══ Data ══

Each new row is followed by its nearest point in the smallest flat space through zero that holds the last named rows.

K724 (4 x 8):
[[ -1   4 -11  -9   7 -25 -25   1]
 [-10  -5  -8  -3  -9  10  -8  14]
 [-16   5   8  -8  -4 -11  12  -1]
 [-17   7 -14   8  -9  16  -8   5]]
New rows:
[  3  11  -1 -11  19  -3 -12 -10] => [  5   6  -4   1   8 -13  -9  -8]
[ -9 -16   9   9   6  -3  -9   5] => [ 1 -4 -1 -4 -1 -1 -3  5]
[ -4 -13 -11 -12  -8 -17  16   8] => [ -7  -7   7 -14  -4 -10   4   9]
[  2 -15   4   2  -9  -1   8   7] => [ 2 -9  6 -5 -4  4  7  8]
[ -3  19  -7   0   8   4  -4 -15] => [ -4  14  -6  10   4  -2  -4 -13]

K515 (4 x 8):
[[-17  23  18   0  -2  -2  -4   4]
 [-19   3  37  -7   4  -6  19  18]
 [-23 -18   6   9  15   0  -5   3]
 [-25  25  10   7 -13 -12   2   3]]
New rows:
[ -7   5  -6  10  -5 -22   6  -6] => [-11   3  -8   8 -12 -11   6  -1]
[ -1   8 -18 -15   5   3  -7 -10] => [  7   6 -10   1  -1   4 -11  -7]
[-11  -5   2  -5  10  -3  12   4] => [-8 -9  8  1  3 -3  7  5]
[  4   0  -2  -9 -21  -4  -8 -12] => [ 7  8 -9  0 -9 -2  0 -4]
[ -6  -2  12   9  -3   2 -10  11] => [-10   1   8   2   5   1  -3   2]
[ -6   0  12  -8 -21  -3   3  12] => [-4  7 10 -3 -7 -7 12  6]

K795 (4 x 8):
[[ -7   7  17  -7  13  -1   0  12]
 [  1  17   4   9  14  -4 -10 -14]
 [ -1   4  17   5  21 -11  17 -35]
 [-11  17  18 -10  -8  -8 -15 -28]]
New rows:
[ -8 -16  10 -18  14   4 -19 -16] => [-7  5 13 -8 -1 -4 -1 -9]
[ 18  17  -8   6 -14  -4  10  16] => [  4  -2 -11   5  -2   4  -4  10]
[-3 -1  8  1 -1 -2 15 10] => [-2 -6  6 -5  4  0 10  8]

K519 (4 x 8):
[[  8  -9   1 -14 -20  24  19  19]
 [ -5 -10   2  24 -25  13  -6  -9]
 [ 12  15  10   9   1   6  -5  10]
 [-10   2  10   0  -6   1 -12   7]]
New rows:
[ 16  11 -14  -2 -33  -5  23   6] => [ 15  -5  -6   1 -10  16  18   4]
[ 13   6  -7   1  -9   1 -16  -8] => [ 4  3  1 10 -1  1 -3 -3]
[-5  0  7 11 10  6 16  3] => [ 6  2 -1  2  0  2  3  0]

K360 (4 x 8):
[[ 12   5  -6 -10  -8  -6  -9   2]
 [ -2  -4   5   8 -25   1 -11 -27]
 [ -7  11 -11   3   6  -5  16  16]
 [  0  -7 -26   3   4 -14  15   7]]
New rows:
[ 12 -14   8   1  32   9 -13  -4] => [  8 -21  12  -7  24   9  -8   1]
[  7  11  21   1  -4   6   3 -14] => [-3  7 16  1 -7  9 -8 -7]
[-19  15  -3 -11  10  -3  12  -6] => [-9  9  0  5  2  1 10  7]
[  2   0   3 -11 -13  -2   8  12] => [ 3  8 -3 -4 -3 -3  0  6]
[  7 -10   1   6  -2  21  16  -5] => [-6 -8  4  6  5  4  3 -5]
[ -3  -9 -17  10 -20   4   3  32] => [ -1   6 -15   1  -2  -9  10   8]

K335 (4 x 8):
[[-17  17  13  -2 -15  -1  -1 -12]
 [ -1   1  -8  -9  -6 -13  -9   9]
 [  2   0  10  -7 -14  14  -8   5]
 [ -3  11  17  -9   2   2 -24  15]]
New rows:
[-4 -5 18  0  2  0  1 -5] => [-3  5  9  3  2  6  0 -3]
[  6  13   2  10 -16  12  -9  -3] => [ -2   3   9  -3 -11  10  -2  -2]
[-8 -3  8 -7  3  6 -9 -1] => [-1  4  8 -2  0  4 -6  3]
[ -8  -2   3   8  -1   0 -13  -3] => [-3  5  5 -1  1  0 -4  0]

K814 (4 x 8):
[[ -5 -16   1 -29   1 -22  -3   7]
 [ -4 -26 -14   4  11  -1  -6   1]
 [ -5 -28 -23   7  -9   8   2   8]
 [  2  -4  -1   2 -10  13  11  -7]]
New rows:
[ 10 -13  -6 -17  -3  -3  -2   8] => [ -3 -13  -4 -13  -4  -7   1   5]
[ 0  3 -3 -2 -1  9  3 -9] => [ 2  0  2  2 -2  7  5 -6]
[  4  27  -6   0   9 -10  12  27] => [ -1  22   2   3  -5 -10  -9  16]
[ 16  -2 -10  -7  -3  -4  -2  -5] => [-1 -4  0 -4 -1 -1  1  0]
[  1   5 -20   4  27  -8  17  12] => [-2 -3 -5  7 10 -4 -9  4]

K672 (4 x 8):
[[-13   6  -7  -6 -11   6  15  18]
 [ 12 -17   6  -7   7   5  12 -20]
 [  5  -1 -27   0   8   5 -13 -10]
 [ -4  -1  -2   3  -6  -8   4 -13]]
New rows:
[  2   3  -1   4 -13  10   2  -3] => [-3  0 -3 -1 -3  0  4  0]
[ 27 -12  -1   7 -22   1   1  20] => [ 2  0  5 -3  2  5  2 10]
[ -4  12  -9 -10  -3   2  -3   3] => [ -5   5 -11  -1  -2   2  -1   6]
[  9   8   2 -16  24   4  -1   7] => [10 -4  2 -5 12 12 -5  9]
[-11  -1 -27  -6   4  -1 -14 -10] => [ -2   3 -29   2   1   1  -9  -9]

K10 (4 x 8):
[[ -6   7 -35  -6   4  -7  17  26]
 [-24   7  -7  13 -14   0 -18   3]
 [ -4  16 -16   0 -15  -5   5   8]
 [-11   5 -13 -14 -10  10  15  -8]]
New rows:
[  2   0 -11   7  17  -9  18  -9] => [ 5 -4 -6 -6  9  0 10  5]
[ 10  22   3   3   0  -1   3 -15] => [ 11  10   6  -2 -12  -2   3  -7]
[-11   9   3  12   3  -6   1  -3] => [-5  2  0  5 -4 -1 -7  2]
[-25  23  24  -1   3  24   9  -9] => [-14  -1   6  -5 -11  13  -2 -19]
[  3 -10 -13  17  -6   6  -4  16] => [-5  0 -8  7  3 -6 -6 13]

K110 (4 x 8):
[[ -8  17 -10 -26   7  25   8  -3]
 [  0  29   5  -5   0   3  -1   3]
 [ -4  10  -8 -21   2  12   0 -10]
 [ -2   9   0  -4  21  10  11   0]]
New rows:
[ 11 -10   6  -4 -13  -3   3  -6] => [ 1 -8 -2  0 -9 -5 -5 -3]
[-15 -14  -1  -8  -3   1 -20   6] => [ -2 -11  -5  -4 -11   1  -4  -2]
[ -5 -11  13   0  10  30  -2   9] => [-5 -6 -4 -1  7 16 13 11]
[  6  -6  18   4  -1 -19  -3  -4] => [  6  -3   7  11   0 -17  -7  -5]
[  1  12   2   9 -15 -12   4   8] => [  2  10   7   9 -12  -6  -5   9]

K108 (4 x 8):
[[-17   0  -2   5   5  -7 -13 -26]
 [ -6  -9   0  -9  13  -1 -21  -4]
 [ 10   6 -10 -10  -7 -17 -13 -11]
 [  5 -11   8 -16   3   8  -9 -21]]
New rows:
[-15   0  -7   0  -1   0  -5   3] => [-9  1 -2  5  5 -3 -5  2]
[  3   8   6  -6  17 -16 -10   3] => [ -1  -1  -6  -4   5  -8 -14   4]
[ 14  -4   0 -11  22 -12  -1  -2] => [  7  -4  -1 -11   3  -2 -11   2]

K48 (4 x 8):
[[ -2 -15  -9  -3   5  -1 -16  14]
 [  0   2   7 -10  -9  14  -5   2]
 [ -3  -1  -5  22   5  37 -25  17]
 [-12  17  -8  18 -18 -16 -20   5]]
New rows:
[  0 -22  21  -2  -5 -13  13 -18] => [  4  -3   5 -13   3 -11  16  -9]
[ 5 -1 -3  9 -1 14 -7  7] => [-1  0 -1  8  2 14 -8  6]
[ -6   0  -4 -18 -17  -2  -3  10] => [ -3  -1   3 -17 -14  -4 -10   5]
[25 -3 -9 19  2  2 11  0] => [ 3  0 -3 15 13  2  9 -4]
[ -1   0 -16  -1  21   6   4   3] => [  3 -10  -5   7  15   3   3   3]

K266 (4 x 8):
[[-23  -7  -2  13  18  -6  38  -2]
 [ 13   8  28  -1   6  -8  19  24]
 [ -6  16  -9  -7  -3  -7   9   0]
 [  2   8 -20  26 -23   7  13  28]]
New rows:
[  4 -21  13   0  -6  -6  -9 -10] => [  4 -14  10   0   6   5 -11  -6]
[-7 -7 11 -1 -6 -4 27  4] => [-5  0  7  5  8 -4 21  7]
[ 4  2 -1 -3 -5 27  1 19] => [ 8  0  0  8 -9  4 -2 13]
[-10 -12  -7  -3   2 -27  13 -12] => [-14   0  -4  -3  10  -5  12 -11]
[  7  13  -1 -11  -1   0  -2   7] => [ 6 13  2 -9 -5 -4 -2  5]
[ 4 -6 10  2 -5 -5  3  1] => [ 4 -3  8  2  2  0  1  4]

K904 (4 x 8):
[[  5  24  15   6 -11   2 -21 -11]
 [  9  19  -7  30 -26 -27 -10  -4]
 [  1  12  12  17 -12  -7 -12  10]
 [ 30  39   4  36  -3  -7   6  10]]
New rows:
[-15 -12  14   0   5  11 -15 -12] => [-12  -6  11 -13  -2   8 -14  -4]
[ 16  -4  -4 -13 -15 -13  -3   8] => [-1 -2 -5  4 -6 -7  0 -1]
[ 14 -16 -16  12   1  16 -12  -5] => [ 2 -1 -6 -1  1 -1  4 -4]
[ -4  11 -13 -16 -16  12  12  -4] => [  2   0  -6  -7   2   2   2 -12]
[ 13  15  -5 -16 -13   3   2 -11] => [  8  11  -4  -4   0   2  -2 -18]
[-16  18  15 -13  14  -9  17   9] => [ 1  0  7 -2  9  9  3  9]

═══

Output the lines above exactly, but only those between the line holding "[25 -3 -9 19" and the line holding "[ 14 -16 -16", inclusive.

▸ Answer to the problem
[25 -3 -9 19  2  2 11  0] => [ 3  0 -3 15 13  2  9 -4]
[ -1   0 -16  -1  21   6   4   3] => [  3 -10  -5   7  15   3   3   3]

K266 (4 x 8):
[[-23  -7  -2  13  18  -6  38  -2]
 [ 13   8  28  -1   6  -8  19  24]
 [ -6  16  -9  -7  -3  -7   9   0]
 [  2   8 -20  26 -23   7  13  28]]
New rows:
[  4 -21  13   0  -6  -6  -9 -10] => [  4 -14  10   0   6   5 -11  -6]
[-7 -7 11 -1 -6 -4 27  4] => [-5  0  7  5  8 -4 21  7]
[ 4  2 -1 -3 -5 27  1 19] => [ 8  0  0  8 -9  4 -2 13]
[-10 -12  -7  -3   2 -27  13 -12] => [-14   0  -4  -3  10  -5  12 -11]
[  7  13  -1 -11  -1   0  -2   7] => [ 6 13  2 -9 -5 -4 -2  5]
[ 4 -6 10  2 -5 -5  3  1] => [ 4 -3  8  2  2  0  1  4]

K904 (4 x 8):
[[  5  24  15   6 -11   2 -21 -11]
 [  9  19  -7  30 -26 -27 -10  -4]
 [  1  12  12  17 -12  -7 -12  10]
 [ 30  39   4  36  -3  -7   6  10]]
New rows:
[-15 -12  14   0   5  11 -15 -12] => [-12  -6  11 -13  -2   8 -14  -4]
[ 16  -4  -4 -13 -15 -13  -3   8] => [-1 -2 -5  4 -6 -7  0 -1]
[ 14 -16 -16  12   1  16 -12  -5] => [ 2 -1 -6 -1  1 -1  4 -4]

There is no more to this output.